_Work order_. The entries below contain pictures. Retype everything except those pictures, exactly as given.

╔══

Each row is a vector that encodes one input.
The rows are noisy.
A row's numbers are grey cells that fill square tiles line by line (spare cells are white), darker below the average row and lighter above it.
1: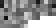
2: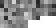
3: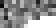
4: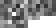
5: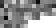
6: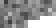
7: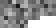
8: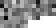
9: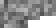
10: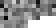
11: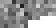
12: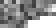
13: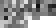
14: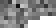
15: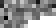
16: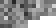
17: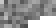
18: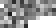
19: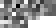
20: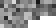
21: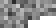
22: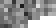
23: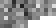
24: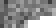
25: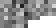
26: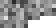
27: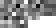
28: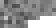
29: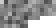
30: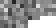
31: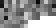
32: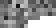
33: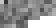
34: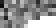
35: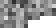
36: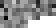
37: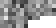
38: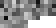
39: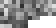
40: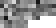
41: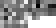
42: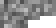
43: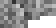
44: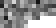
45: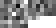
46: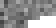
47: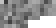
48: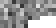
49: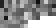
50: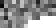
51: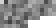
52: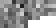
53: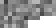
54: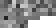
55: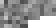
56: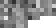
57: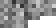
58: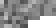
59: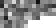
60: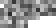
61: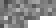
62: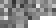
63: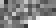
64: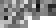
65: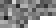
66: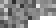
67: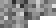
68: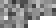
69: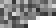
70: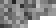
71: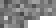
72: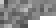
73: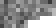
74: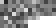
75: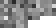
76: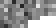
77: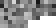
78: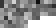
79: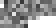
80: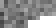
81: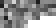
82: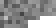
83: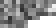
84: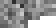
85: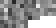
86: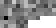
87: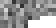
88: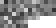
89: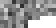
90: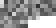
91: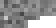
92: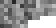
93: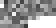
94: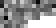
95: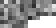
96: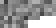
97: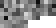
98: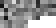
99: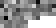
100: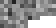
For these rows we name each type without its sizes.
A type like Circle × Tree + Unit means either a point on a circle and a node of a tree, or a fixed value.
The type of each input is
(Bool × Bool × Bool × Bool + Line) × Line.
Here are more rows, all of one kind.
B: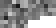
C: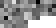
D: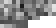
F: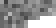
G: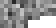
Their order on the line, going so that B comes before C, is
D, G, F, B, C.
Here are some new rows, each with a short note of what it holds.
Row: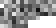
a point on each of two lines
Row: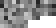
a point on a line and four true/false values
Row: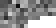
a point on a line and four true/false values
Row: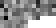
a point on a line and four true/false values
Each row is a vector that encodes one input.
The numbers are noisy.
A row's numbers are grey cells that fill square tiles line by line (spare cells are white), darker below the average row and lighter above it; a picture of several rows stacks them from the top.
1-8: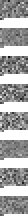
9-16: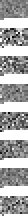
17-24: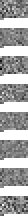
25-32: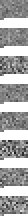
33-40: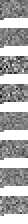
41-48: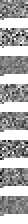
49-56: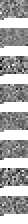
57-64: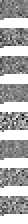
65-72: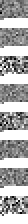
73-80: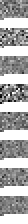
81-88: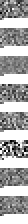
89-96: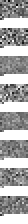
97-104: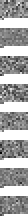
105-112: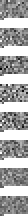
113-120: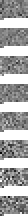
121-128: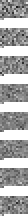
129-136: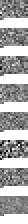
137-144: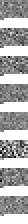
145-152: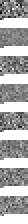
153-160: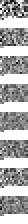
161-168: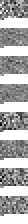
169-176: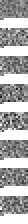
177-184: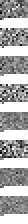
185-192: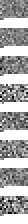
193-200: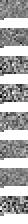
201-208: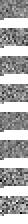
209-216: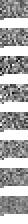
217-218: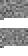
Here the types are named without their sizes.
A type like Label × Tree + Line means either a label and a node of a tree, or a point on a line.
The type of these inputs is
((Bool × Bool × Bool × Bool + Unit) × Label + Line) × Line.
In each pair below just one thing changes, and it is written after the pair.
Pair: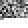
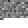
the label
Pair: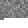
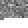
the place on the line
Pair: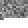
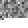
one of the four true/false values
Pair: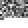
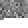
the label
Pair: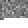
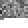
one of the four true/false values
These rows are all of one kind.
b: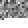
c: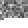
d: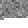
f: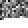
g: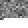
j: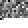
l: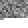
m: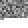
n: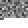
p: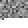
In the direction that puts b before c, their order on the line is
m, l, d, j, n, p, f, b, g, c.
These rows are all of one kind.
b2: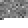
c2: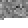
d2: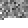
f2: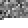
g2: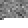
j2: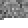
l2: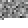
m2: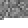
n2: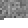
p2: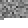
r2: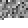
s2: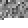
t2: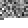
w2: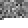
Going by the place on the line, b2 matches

╚══

_Exercise solution_.
Each row is a vector that encodes one input.
The rows are noisy.
A row's numbers are grey cells that fill square tiles line by line (spare cells are white), darker below the average row and lighter above it.
1:
2:
3:
4:
5:
6:
7:
8:
9:
10:
11:
12:
13:
14:
15:
16:
17:
18:
19:
20:
21:
22:
23:
24:
25:
26:
27:
28:
29:
30:
31:
32:
33:
34:
35:
36:
37:
38:
39:
40:
41:
42:
43:
44:
45:
46:
47:
48:
49:
50:
51:
52:
53:
54:
55:
56:
57:
58:
59:
60:
61:
62:
63:
64:
65:
66:
67:
68:
69:
70:
71:
72:
73:
74:
75:
76:
77:
78:
79:
80:
81:
82:
83:
84:
85:
86:
87:
88:
89:
90:
91:
92:
93:
94:
95:
96:
97:
98:
99:
100:
For these rows we name each type without its sizes.
A type like Circle × Tree + Unit means either a point on a circle and a node of a tree, or a fixed value.
The type of each input is
(Bool × Bool × Bool × Bool + Line) × Line.
Here are more rows, all of one kind.
B:
C:
D:
F:
G:
Their order on the line, going so that B comes before C, is
D, G, F, B, C.
Here are some new rows, each with a short note of what it holds.
Row:
a point on each of two lines
Row:
a point on a line and four true/false values
Row:
a point on a line and four true/false values
Row:
a point on a line and four true/false values
Each row is a vector that encodes one input.
The numbers are noisy.
A row's numbers are grey cells that fill square tiles line by line (spare cells are white), darker below the average row and lighter above it; a picture of several rows stacks them from the top.
1-8:
9-16:
17-24:
25-32:
33-40:
41-48:
49-56:
57-64:
65-72:
73-80:
81-88:
89-96:
97-104:
105-112:
113-120:
121-128:
129-136:
137-144:
145-152:
153-160:
161-168:
169-176:
177-184:
185-192:
193-200:
201-208:
209-216:
217-218:
Here the types are named without their sizes.
A type like Label × Tree + Line means either a label and a node of a tree, or a point on a line.
The type of these inputs is
((Bool × Bool × Bool × Bool + Unit) × Label + Line) × Line.
In each pair below just one thing changes, and it is written after the pair.
Pair:
the label
Pair:
the place on the line
Pair:
one of the four true/false values
Pair:
the label
Pair:
one of the four true/false values
These rows are all of one kind.
b:
c:
d:
f:
g:
j:
l:
m:
n:
p:
In the direction that puts b before c, their order on the line is
m, l, d, j, n, p, f, b, g, c.
These rows are all of one kind.
b2:
c2:
d2:
f2:
g2:
j2:
l2:
m2:
n2:
p2:
r2:
s2:
t2:
w2:
Going by the place on the line, b2 matches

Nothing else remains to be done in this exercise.